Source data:
========
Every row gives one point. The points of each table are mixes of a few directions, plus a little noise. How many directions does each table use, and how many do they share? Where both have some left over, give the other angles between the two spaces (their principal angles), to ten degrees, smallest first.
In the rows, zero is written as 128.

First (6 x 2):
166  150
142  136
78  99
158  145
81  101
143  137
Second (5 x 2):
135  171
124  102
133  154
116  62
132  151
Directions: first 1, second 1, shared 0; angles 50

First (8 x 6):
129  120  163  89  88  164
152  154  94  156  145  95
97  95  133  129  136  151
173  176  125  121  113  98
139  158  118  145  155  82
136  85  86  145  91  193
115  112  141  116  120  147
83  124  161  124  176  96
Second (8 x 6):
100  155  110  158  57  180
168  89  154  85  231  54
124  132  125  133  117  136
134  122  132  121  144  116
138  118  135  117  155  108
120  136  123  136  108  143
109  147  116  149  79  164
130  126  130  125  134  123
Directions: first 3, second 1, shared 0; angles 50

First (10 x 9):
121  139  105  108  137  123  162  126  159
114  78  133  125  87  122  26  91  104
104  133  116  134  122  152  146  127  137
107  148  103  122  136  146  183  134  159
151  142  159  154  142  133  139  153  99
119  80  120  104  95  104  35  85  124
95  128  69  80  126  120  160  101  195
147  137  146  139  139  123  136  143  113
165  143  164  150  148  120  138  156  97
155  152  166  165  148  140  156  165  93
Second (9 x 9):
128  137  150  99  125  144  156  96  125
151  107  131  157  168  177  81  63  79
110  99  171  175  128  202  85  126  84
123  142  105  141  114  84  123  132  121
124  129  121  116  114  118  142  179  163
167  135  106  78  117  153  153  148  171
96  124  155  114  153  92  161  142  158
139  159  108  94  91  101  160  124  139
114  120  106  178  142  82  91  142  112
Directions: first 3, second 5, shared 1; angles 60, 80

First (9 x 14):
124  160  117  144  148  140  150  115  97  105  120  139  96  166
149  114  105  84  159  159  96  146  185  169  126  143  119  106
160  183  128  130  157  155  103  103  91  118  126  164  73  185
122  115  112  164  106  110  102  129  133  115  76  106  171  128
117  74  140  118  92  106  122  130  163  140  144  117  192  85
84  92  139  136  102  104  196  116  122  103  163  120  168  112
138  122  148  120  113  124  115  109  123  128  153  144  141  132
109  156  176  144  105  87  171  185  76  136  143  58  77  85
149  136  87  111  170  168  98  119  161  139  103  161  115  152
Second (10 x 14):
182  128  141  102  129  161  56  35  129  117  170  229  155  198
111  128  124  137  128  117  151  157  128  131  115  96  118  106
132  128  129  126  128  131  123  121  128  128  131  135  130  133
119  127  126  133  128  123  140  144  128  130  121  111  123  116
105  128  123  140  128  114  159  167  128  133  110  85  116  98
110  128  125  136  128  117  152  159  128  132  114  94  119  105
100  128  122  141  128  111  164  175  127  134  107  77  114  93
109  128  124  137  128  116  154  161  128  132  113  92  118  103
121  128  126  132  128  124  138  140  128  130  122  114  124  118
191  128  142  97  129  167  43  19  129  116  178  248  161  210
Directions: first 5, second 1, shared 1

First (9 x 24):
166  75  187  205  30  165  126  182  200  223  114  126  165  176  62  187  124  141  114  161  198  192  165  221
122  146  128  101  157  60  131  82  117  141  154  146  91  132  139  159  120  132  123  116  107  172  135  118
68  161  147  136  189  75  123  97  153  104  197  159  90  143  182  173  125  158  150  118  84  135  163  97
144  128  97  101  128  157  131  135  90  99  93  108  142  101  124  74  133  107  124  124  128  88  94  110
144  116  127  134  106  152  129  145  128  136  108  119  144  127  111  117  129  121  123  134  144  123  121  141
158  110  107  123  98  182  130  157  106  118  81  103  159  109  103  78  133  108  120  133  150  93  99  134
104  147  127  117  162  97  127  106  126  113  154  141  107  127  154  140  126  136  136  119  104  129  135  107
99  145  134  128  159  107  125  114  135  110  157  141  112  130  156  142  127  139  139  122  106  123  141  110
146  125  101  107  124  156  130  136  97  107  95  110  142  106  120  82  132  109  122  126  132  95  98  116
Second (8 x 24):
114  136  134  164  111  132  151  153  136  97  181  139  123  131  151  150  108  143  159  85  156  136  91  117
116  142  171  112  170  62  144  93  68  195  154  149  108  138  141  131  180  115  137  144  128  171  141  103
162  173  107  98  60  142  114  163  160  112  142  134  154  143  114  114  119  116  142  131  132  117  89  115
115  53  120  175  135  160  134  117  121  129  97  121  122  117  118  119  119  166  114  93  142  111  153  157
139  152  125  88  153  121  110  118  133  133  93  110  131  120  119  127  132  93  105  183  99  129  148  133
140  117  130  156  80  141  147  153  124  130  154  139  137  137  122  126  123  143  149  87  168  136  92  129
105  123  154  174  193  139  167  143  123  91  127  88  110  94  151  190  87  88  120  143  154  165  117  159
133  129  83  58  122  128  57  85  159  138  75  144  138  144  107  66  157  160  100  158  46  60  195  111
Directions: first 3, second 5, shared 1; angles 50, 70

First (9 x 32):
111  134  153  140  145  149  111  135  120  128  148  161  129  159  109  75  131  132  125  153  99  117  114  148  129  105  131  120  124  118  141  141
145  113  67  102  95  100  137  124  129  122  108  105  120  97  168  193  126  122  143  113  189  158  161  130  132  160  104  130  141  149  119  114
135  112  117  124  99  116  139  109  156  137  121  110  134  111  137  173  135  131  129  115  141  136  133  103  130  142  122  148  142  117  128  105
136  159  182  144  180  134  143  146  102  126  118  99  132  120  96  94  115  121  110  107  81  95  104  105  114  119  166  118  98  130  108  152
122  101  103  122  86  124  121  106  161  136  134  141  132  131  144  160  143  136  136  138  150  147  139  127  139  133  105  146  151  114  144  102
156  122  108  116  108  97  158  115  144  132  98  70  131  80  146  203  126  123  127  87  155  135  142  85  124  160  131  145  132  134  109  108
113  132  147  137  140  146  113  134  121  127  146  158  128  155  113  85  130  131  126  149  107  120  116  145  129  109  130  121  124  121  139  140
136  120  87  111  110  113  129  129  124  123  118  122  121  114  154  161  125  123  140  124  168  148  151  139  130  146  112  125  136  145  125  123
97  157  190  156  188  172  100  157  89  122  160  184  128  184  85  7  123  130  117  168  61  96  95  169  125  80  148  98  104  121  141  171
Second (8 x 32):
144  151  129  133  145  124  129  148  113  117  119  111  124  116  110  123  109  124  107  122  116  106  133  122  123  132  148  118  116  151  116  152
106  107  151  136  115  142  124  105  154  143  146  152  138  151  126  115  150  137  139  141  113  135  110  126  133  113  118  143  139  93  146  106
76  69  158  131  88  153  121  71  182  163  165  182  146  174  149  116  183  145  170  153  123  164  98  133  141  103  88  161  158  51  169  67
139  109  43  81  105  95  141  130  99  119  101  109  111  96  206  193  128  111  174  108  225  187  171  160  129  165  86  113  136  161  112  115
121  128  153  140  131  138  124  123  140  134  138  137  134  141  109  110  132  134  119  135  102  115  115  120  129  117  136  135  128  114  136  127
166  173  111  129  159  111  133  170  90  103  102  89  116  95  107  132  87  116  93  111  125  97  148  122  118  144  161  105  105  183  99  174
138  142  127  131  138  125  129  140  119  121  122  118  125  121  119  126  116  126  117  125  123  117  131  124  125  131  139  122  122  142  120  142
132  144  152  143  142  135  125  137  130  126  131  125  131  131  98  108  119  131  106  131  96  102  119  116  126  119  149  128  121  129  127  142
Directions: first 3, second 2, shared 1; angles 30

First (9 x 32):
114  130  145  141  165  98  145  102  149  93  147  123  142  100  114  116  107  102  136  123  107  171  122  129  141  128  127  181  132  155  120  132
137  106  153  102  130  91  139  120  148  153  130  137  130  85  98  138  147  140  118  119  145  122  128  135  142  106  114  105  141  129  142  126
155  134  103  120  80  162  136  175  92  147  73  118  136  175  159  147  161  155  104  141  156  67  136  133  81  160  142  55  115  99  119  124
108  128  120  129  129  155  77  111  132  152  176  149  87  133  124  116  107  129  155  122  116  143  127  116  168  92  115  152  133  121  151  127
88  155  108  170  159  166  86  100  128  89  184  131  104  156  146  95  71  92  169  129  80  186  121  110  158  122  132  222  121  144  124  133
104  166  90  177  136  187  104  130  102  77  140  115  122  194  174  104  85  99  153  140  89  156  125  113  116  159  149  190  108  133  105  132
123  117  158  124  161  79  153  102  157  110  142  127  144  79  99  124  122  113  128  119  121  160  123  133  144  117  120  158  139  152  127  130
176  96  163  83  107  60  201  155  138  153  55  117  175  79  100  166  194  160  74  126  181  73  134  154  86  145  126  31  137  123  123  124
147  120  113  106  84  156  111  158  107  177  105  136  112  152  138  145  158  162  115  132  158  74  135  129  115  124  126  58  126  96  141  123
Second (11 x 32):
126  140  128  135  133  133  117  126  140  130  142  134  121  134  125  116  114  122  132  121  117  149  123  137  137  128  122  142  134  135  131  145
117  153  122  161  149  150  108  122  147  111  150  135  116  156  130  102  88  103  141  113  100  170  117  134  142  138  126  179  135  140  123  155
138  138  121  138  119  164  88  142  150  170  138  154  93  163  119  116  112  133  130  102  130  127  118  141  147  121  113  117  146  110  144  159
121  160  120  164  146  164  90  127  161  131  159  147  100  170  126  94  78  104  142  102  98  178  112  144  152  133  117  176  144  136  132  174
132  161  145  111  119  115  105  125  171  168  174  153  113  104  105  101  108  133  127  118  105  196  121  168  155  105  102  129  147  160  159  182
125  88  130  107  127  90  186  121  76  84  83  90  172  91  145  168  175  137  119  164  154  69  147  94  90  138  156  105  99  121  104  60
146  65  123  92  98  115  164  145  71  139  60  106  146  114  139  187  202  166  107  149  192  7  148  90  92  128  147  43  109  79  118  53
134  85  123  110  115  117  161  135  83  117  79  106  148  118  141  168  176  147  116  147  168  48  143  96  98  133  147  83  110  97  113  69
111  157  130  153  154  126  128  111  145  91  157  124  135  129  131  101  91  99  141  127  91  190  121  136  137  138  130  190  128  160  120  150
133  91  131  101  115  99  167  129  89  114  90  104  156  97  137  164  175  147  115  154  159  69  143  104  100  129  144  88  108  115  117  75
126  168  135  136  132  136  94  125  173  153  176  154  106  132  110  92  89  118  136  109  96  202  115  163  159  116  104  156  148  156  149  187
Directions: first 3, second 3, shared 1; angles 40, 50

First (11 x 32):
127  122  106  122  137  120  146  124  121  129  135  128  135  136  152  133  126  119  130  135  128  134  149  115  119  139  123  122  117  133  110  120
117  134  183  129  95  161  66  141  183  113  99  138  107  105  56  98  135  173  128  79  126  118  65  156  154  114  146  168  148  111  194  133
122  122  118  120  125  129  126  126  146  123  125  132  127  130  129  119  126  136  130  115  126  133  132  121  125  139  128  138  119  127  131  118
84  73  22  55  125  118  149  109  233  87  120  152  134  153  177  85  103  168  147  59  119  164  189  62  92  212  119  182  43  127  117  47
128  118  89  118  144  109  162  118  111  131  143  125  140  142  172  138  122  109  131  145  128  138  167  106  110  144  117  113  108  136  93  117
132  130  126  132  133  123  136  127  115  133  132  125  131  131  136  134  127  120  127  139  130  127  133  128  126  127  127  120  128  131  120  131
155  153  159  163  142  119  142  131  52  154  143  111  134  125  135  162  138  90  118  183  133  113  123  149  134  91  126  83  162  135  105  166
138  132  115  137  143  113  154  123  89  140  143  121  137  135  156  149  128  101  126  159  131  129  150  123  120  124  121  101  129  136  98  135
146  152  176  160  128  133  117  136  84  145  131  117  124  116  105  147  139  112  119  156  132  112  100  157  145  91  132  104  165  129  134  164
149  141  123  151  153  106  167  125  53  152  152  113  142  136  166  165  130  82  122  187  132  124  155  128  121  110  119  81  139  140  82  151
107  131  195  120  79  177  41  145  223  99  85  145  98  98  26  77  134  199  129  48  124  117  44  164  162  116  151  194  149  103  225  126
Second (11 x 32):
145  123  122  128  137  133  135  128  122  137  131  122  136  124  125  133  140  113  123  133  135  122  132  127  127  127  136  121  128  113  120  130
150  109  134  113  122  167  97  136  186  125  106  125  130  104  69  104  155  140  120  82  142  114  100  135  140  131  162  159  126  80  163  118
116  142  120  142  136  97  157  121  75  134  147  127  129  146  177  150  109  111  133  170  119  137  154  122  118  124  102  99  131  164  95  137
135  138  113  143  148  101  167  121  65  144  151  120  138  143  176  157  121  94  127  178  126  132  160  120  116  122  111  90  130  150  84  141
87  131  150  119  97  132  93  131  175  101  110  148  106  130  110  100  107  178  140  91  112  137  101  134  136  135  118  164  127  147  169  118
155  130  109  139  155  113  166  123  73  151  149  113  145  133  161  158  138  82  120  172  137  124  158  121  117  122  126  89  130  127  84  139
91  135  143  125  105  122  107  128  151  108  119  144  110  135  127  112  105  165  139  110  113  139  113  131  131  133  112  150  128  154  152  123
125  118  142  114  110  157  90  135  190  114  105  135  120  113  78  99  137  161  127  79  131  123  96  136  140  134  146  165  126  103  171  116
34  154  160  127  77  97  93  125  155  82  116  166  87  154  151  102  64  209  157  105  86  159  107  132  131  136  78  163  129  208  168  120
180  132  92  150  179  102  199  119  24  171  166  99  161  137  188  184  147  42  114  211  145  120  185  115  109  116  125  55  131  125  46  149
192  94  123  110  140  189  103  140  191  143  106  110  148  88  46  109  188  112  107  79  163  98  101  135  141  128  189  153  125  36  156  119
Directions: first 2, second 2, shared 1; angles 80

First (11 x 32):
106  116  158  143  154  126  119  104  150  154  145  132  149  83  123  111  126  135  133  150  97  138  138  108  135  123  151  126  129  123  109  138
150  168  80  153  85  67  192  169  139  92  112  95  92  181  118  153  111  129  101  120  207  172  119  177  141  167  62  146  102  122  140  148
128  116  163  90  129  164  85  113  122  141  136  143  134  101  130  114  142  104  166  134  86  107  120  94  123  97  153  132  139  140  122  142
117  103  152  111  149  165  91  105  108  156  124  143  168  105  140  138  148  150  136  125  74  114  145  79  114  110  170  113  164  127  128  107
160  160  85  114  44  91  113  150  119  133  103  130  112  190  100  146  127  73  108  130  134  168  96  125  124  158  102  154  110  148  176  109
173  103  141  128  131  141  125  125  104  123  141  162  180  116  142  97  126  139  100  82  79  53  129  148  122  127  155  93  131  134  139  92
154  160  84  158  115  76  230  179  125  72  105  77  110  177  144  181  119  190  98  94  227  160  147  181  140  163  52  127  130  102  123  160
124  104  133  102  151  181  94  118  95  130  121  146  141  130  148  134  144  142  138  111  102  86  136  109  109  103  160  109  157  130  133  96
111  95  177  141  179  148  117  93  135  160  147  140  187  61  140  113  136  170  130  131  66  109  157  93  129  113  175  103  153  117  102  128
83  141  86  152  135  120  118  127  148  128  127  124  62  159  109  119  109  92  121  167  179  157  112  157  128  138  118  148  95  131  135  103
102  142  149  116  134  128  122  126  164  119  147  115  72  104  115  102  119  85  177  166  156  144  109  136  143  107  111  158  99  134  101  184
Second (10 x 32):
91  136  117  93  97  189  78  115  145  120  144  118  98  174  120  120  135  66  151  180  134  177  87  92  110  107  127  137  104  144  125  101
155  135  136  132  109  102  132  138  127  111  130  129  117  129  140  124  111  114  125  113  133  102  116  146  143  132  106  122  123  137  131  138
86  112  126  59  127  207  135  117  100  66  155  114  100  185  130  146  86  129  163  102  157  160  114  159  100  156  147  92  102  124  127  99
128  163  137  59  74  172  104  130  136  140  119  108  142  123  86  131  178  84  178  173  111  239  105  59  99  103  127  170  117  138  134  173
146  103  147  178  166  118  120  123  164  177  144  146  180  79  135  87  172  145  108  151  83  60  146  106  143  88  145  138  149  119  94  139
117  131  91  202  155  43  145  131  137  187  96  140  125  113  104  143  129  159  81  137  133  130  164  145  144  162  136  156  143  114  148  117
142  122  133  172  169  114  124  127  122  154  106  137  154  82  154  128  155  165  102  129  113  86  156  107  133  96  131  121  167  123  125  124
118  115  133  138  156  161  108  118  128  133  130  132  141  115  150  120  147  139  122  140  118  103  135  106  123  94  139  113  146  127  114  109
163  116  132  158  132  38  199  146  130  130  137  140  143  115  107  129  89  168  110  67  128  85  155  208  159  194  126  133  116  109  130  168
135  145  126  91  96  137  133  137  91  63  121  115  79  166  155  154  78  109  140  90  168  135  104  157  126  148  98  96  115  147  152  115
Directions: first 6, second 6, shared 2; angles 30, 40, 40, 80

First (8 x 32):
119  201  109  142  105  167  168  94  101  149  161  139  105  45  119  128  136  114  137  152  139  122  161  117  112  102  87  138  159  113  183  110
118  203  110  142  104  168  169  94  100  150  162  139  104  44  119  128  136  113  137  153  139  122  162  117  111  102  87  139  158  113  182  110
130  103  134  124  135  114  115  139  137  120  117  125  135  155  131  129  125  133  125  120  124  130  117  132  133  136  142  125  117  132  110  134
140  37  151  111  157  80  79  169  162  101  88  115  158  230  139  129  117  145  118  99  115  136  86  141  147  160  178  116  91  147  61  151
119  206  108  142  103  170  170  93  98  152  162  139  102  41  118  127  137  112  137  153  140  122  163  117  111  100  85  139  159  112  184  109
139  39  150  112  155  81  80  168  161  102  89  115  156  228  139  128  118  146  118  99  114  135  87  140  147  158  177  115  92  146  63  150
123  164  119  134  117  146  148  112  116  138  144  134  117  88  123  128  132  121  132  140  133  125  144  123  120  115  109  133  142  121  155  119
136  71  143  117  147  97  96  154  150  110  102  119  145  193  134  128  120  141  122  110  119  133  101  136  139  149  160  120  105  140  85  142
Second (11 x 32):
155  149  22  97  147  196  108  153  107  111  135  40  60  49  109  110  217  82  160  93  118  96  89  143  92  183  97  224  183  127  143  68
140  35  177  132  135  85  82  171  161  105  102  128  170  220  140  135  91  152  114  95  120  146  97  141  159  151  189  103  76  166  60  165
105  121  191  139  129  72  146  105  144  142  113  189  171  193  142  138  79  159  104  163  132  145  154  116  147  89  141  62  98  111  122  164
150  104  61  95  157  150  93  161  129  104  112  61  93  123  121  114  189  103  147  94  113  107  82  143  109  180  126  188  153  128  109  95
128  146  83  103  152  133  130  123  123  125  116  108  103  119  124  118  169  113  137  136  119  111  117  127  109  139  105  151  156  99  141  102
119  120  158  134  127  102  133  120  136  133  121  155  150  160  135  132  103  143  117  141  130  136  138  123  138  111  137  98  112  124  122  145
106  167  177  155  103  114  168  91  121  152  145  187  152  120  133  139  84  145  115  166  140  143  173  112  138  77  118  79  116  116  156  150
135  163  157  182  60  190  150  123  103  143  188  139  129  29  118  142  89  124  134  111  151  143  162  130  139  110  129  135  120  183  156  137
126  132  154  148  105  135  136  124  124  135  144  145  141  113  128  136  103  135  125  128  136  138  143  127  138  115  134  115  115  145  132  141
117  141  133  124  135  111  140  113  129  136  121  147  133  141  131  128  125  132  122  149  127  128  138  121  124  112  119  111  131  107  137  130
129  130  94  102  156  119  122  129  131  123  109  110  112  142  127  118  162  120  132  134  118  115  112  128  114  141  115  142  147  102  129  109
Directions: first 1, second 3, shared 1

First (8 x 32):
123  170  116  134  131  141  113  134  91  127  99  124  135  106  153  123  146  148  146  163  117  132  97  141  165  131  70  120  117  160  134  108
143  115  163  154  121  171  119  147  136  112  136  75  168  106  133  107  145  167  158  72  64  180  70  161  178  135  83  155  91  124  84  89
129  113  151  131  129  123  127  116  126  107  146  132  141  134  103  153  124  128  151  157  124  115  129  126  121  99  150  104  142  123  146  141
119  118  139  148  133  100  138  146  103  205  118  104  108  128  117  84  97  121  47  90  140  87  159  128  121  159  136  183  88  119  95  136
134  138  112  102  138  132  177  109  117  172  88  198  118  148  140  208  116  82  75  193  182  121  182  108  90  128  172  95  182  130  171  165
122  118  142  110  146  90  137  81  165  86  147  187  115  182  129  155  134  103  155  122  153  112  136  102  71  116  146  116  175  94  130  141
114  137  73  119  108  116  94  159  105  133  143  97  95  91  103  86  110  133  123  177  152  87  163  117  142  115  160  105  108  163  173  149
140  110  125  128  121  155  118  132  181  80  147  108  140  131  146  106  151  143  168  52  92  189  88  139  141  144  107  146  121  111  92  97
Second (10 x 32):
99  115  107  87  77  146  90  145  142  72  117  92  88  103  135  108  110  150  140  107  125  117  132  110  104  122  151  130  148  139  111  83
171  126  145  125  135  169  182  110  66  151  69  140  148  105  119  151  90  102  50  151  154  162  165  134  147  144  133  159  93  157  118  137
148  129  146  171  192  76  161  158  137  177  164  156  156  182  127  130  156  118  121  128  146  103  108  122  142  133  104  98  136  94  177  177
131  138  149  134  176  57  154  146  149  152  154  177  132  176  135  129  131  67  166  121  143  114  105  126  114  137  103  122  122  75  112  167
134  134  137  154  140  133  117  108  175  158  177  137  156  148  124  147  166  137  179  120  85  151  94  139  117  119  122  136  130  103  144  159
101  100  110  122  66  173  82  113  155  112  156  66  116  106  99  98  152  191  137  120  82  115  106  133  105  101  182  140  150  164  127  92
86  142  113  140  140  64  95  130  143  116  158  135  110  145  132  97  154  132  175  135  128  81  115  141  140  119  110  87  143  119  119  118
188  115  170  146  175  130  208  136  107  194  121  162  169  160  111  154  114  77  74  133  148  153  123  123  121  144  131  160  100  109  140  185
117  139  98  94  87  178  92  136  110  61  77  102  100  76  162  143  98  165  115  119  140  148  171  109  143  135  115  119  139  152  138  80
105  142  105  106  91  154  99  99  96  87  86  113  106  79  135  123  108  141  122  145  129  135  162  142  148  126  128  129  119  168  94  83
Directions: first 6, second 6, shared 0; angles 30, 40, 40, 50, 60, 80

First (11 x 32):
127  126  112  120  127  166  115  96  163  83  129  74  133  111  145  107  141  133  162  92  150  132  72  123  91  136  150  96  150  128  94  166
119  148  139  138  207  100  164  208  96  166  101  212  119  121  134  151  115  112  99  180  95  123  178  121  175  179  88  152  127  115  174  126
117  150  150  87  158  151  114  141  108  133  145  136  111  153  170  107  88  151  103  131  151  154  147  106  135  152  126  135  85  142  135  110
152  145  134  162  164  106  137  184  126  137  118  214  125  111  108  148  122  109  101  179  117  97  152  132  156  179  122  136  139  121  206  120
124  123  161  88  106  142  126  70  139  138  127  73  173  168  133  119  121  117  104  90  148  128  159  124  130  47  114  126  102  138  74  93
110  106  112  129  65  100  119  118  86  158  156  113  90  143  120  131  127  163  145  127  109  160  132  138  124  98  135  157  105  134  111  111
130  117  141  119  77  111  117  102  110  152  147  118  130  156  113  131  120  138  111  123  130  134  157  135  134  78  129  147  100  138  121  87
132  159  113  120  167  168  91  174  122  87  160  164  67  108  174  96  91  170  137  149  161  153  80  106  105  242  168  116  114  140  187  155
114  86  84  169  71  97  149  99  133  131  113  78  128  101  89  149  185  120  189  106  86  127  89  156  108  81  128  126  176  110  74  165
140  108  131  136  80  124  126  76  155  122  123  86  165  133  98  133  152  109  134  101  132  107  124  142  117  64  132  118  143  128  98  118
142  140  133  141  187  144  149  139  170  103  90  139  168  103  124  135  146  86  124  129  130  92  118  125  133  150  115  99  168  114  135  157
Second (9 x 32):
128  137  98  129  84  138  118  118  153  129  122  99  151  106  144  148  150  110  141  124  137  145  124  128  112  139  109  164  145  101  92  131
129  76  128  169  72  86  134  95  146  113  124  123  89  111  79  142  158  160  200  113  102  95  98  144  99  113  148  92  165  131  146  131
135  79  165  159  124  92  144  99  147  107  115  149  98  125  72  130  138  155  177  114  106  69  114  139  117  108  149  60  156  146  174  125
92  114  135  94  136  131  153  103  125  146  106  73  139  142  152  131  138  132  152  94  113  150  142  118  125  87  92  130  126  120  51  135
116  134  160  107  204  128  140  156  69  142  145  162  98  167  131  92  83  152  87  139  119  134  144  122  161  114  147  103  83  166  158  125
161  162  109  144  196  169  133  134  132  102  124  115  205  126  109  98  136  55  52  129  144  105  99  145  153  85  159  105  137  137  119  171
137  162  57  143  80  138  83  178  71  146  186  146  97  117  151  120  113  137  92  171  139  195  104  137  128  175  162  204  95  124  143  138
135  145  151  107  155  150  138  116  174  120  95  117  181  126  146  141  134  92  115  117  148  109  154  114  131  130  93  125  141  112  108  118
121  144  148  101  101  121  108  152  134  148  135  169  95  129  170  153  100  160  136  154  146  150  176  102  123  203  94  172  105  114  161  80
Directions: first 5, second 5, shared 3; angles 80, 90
========
• [Description of the task] Check each line above for the word "shared", and copy the lines where it appears.

• [Finished exercise]
Directions: first 1, second 1, shared 0; angles 50
Directions: first 3, second 1, shared 0; angles 50
Directions: first 3, second 5, shared 1; angles 60, 80
Directions: first 5, second 1, shared 1
Directions: first 3, second 5, shared 1; angles 50, 70
Directions: first 3, second 2, shared 1; angles 30
Directions: first 3, second 3, shared 1; angles 40, 50
Directions: first 2, second 2, shared 1; angles 80
Directions: first 6, second 6, shared 2; angles 30, 40, 40, 80
Directions: first 1, second 3, shared 1
Directions: first 6, second 6, shared 0; angles 30, 40, 40, 50, 60, 80
Directions: first 5, second 5, shared 3; angles 80, 90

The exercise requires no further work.